··· Source material ···

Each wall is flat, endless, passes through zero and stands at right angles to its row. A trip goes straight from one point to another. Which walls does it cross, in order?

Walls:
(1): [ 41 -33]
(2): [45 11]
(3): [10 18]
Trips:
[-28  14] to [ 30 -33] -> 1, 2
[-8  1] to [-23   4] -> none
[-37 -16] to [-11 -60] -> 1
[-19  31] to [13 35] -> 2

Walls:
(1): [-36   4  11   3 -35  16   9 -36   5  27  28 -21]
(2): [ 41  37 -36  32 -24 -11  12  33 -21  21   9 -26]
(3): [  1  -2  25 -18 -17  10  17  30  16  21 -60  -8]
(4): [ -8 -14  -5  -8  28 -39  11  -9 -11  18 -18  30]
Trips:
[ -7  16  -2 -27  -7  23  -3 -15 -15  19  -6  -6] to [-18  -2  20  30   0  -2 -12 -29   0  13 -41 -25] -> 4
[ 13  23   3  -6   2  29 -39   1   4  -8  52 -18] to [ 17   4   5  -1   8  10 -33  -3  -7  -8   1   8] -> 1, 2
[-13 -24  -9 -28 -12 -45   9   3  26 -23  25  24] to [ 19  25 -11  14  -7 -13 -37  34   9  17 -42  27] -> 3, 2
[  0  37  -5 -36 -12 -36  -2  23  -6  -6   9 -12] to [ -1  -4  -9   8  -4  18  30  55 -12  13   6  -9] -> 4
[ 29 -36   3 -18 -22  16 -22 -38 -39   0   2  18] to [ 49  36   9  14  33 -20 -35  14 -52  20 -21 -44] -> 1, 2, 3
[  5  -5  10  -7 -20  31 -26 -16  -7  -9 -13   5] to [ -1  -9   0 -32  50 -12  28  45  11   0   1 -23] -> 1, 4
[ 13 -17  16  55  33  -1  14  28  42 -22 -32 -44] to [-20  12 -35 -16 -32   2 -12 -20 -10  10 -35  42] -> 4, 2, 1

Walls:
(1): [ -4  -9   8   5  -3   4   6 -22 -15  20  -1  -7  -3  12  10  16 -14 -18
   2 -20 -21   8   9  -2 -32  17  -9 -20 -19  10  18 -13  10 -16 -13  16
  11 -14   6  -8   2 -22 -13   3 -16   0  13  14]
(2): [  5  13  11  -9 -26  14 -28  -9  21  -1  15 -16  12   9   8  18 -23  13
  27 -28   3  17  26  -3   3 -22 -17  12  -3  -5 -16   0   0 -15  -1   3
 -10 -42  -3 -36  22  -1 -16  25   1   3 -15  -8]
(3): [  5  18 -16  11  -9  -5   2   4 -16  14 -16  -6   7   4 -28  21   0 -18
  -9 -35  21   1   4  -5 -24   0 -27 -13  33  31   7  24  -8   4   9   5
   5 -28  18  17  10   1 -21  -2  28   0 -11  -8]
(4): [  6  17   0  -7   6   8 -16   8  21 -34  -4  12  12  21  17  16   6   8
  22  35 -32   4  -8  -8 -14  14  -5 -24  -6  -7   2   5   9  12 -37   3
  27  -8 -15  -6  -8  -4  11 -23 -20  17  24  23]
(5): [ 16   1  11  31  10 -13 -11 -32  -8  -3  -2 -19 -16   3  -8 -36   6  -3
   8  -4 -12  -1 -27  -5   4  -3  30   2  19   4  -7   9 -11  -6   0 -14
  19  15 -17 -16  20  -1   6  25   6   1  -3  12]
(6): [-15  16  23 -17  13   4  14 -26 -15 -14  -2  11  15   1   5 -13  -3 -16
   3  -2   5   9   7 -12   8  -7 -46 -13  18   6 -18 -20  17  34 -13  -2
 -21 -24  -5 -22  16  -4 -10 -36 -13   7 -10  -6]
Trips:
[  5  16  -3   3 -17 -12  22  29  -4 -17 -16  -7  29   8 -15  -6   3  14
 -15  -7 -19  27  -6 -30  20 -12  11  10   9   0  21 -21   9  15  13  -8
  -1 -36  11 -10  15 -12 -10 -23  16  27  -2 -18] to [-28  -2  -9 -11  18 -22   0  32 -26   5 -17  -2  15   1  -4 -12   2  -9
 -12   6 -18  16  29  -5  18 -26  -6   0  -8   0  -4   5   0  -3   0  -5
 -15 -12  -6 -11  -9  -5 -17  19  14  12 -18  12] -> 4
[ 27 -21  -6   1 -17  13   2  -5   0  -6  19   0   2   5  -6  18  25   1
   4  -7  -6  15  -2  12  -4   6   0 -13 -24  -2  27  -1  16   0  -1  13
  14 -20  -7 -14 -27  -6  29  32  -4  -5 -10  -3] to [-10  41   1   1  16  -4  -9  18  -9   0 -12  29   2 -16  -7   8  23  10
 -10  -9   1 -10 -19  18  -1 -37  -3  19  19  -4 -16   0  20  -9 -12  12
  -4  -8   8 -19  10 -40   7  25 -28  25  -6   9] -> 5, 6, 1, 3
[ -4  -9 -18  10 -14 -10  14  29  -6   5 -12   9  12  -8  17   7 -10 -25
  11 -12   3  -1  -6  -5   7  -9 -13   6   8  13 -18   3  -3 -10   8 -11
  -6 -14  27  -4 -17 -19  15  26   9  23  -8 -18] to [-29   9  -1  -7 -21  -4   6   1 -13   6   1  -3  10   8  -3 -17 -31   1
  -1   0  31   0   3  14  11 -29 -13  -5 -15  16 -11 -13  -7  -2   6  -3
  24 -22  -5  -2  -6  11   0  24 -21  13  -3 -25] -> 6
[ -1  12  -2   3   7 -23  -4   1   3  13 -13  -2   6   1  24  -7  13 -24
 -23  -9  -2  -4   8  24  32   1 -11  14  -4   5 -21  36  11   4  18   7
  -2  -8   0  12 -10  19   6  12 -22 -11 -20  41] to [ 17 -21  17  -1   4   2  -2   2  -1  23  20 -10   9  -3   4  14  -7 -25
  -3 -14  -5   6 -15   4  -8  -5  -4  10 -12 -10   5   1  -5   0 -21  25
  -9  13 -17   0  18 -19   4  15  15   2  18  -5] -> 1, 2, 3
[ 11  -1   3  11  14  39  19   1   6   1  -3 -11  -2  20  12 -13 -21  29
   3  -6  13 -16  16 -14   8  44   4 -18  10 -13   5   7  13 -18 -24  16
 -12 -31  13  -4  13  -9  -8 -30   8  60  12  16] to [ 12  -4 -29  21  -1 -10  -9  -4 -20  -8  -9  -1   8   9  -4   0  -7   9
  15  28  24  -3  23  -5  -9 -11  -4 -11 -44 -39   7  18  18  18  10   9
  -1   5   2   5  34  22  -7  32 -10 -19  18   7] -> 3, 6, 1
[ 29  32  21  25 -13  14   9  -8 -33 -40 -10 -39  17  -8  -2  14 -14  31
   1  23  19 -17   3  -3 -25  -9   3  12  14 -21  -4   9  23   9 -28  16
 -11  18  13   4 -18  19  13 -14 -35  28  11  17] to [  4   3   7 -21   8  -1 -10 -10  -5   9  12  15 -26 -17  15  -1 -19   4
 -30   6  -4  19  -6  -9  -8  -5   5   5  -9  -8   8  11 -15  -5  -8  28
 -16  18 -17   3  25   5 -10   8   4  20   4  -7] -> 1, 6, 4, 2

···
··· Source material ···

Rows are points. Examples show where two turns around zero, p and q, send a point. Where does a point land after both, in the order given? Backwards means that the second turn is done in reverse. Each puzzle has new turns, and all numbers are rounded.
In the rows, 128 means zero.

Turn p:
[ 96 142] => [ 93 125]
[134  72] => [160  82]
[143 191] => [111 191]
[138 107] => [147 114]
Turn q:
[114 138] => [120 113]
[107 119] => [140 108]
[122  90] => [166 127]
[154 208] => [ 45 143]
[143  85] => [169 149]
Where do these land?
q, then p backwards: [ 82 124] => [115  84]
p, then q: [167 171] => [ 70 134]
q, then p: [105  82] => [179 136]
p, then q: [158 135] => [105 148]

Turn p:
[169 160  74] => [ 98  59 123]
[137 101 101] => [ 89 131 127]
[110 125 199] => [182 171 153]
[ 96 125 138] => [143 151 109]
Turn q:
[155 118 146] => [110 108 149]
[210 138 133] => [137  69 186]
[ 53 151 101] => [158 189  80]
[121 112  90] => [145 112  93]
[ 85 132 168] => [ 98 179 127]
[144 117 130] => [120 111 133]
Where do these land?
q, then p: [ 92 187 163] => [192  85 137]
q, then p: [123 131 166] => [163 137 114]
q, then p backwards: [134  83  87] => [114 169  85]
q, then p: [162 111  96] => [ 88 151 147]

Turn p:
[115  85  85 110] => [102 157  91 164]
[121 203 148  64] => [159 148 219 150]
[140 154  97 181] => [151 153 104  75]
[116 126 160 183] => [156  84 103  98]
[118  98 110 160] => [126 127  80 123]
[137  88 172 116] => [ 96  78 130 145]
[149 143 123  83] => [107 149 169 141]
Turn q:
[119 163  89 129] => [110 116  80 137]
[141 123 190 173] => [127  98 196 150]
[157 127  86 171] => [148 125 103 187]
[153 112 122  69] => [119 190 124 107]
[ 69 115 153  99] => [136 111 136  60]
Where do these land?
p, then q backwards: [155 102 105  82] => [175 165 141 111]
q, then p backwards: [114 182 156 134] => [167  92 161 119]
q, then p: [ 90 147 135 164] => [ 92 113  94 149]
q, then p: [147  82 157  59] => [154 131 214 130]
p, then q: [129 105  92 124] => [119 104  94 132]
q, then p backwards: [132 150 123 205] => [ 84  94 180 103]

···

Required action:
Could you return exactly the stretch of the data above that starts at the line with "p, then q: [167 171] => [ 70 134]" and ends at the line with "q, then p backwards: [132", both lines included?

Completed exercise:
p, then q: [167 171] => [ 70 134]
q, then p: [105  82] => [179 136]
p, then q: [158 135] => [105 148]

Turn p:
[169 160  74] => [ 98  59 123]
[137 101 101] => [ 89 131 127]
[110 125 199] => [182 171 153]
[ 96 125 138] => [143 151 109]
Turn q:
[155 118 146] => [110 108 149]
[210 138 133] => [137  69 186]
[ 53 151 101] => [158 189  80]
[121 112  90] => [145 112  93]
[ 85 132 168] => [ 98 179 127]
[144 117 130] => [120 111 133]
Where do these land?
q, then p: [ 92 187 163] => [192  85 137]
q, then p: [123 131 166] => [163 137 114]
q, then p backwards: [134  83  87] => [114 169  85]
q, then p: [162 111  96] => [ 88 151 147]

Turn p:
[115  85  85 110] => [102 157  91 164]
[121 203 148  64] => [159 148 219 150]
[140 154  97 181] => [151 153 104  75]
[116 126 160 183] => [156  84 103  98]
[118  98 110 160] => [126 127  80 123]
[137  88 172 116] => [ 96  78 130 145]
[149 143 123  83] => [107 149 169 141]
Turn q:
[119 163  89 129] => [110 116  80 137]
[141 123 190 173] => [127  98 196 150]
[157 127  86 171] => [148 125 103 187]
[153 112 122  69] => [119 190 124 107]
[ 69 115 153  99] => [136 111 136  60]
Where do these land?
p, then q backwards: [155 102 105  82] => [175 165 141 111]
q, then p backwards: [114 182 156 134] => [167  92 161 119]
q, then p: [ 90 147 135 164] => [ 92 113  94 149]
q, then p: [147  82 157  59] => [154 131 214 130]
p, then q: [129 105  92 124] => [119 104  94 132]
q, then p backwards: [132 150 123 205] => [ 84  94 180 103]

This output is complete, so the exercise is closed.